» TRY IT:
Among the entries below, find the line with "-15 -15 -12", then quote it and each following line up to and including the line with "row 3 col 4 => 27", and nothing else.

(Data excerpts)
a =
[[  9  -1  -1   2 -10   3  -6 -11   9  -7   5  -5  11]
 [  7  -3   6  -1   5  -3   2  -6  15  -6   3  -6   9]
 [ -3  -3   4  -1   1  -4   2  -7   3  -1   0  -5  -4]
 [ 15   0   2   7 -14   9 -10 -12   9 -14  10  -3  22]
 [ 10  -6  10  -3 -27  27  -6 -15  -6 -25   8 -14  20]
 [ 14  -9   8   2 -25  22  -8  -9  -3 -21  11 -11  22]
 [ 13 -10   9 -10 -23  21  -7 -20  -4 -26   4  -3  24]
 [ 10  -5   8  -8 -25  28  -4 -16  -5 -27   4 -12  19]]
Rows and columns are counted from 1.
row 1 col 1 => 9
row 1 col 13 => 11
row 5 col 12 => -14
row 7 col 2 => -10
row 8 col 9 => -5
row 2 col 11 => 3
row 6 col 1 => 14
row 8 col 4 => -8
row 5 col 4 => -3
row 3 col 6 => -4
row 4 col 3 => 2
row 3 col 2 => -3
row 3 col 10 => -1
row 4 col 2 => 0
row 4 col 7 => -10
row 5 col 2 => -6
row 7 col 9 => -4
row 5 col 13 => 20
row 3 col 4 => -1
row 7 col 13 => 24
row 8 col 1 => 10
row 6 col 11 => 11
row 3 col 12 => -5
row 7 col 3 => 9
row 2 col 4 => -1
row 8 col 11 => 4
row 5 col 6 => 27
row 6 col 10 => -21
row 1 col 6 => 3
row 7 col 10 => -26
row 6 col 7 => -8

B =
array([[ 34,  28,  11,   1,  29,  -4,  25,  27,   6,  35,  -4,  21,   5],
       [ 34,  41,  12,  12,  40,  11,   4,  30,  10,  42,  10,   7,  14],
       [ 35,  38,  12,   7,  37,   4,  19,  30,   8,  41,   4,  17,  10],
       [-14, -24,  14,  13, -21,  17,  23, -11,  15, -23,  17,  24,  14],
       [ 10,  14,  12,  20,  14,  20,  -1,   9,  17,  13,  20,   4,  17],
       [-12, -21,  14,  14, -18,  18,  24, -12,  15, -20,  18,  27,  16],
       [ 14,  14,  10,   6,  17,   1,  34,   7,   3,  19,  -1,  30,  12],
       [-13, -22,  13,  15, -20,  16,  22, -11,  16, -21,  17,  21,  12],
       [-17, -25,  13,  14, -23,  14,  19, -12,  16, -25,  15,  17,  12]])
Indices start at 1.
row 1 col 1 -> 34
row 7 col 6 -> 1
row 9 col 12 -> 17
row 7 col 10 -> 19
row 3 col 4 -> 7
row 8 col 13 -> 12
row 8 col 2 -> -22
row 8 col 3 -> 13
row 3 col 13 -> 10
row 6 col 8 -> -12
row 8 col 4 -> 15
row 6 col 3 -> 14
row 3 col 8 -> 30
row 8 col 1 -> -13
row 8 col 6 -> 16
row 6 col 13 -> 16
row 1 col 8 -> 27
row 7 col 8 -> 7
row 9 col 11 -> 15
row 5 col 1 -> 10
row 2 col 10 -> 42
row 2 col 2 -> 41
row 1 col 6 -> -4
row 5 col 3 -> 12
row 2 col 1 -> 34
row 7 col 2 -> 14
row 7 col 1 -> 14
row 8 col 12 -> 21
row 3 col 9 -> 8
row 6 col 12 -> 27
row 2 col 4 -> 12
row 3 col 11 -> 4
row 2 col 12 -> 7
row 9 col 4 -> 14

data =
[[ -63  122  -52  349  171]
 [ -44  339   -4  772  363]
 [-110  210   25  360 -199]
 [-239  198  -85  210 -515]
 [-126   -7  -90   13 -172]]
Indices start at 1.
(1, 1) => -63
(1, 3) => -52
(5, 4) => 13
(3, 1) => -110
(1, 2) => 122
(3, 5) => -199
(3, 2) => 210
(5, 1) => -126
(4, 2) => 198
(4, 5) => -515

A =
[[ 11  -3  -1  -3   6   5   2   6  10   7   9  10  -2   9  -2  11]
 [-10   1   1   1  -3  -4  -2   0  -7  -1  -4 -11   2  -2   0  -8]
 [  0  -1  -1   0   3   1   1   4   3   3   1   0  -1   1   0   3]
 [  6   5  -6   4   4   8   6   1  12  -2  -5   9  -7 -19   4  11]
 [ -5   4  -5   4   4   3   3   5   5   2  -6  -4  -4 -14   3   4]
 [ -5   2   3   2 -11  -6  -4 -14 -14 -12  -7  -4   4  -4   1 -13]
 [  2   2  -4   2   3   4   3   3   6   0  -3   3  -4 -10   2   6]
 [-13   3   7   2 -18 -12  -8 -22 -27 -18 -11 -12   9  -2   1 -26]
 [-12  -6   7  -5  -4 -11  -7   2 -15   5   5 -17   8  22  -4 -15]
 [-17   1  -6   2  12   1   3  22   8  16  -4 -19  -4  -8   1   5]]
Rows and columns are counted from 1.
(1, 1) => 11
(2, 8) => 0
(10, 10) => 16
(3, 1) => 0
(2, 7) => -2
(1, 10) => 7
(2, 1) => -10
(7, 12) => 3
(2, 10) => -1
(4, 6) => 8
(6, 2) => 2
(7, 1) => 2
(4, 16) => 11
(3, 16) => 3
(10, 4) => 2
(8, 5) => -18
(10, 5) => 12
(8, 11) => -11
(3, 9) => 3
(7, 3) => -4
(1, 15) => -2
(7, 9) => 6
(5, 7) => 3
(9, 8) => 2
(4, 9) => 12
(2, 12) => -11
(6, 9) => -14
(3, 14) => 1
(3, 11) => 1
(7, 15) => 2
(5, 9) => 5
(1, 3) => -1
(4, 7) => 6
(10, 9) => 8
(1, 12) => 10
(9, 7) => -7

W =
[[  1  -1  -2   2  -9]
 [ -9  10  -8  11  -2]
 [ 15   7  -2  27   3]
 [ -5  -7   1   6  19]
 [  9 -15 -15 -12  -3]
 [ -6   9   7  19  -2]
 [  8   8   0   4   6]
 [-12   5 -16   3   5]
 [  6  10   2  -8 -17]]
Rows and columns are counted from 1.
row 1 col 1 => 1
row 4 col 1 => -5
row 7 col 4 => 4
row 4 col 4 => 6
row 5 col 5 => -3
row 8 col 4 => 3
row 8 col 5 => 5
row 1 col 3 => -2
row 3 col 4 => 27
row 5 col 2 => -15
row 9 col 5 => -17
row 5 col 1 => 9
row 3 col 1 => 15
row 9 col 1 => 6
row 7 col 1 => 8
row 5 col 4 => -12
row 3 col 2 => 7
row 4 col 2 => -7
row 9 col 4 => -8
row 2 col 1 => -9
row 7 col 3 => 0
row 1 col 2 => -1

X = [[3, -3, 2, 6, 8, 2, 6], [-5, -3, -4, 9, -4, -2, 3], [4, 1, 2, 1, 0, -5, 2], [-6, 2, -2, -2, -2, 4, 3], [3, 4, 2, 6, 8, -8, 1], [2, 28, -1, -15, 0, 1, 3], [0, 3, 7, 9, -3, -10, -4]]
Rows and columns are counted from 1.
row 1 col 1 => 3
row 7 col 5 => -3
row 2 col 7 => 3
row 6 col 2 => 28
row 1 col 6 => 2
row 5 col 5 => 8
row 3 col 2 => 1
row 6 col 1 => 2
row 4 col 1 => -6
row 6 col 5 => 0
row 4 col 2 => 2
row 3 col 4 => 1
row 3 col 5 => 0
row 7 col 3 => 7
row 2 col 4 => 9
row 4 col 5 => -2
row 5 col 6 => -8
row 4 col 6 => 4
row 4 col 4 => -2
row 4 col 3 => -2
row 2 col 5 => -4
--
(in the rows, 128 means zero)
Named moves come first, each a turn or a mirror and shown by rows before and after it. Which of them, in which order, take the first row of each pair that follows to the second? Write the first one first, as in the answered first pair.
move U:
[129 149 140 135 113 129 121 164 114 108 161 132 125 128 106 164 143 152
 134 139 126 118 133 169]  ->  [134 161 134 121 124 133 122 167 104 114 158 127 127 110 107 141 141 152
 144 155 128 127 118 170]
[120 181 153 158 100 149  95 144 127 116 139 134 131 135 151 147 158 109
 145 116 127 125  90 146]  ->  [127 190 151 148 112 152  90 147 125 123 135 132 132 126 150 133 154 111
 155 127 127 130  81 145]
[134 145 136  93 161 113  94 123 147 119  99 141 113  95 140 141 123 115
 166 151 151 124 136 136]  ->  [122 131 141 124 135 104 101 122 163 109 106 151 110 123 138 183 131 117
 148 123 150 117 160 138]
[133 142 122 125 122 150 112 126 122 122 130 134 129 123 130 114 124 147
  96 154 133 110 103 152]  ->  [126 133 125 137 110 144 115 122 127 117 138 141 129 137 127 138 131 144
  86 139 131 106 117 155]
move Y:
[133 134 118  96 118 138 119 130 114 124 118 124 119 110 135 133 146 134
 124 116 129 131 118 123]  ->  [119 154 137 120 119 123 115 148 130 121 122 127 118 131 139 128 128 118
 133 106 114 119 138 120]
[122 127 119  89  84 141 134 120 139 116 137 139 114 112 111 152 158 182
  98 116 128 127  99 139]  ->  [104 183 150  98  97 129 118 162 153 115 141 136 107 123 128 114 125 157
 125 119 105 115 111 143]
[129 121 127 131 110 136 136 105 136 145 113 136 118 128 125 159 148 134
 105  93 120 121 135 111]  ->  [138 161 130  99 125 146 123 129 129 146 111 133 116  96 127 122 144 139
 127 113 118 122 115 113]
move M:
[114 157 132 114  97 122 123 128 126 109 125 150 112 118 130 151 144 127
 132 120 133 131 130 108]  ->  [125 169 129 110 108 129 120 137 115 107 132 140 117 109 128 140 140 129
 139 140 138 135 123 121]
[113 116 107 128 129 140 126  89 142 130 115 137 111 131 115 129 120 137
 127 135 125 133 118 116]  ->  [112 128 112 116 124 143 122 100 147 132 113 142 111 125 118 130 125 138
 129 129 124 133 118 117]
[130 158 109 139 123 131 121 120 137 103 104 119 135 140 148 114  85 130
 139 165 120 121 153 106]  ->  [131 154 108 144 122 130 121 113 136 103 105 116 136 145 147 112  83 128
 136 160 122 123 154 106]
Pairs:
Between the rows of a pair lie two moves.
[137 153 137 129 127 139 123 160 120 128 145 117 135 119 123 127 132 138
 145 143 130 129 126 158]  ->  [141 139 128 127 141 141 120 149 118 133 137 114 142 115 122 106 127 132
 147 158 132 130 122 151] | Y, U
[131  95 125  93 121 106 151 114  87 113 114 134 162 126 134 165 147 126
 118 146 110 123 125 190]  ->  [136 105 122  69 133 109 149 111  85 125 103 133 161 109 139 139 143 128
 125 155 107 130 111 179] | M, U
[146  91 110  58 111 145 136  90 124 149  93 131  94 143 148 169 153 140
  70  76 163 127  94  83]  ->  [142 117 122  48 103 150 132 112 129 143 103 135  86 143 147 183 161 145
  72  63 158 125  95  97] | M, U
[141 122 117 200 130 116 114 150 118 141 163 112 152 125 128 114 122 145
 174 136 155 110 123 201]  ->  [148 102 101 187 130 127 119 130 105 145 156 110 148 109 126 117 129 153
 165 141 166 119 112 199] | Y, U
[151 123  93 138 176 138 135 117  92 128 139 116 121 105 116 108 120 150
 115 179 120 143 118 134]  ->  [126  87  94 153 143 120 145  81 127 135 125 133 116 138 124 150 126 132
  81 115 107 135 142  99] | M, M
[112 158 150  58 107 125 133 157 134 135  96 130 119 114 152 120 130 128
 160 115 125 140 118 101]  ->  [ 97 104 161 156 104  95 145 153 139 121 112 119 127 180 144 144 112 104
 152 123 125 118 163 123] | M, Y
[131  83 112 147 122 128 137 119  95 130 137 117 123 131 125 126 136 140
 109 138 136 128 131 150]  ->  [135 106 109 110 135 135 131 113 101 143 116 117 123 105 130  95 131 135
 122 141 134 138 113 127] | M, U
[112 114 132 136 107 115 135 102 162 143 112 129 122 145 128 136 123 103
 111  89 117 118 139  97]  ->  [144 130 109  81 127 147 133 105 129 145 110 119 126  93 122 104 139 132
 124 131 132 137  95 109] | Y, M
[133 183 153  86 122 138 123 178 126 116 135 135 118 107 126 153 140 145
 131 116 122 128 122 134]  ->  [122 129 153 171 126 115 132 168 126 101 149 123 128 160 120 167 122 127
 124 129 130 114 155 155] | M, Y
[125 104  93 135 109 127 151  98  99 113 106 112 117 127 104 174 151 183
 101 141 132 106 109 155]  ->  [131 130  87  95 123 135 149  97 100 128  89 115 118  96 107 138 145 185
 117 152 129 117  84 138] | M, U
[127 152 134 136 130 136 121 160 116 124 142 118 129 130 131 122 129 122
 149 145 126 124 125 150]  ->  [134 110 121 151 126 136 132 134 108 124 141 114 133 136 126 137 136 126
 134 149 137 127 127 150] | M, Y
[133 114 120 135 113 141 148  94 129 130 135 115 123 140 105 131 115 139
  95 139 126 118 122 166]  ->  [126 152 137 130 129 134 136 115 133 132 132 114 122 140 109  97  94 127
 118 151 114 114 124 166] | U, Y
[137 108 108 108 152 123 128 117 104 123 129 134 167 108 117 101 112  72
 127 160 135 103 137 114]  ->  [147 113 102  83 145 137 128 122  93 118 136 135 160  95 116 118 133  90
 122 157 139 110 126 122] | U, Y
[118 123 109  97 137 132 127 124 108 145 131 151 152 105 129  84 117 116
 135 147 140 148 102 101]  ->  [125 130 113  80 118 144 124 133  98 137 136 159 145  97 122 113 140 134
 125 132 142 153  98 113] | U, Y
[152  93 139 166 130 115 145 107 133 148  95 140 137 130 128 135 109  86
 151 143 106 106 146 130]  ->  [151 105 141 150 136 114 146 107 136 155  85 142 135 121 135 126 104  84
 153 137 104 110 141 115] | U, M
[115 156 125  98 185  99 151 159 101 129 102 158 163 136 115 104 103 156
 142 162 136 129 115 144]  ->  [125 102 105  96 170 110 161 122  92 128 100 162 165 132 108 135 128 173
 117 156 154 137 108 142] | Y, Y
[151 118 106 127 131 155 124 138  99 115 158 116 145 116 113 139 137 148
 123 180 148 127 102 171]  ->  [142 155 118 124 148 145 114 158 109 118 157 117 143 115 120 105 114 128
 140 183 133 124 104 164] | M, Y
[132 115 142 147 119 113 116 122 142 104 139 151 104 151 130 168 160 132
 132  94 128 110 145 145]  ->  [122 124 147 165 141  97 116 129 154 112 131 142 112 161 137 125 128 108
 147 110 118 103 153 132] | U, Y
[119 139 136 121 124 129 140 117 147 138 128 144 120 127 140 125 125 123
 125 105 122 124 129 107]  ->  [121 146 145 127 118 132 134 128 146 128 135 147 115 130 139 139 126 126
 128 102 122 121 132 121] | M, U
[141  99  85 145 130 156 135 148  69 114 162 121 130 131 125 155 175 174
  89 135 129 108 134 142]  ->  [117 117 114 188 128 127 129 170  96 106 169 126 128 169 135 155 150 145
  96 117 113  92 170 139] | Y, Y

» SOLUTION BELOW:
 [  9 -15 -15 -12  -3]
 [ -6   9   7  19  -2]
 [  8   8   0   4   6]
 [-12   5 -16   3   5]
 [  6  10   2  -8 -17]]
Rows and columns are counted from 1.
row 1 col 1 => 1
row 4 col 1 => -5
row 7 col 4 => 4
row 4 col 4 => 6
row 5 col 5 => -3
row 8 col 4 => 3
row 8 col 5 => 5
row 1 col 3 => -2
row 3 col 4 => 27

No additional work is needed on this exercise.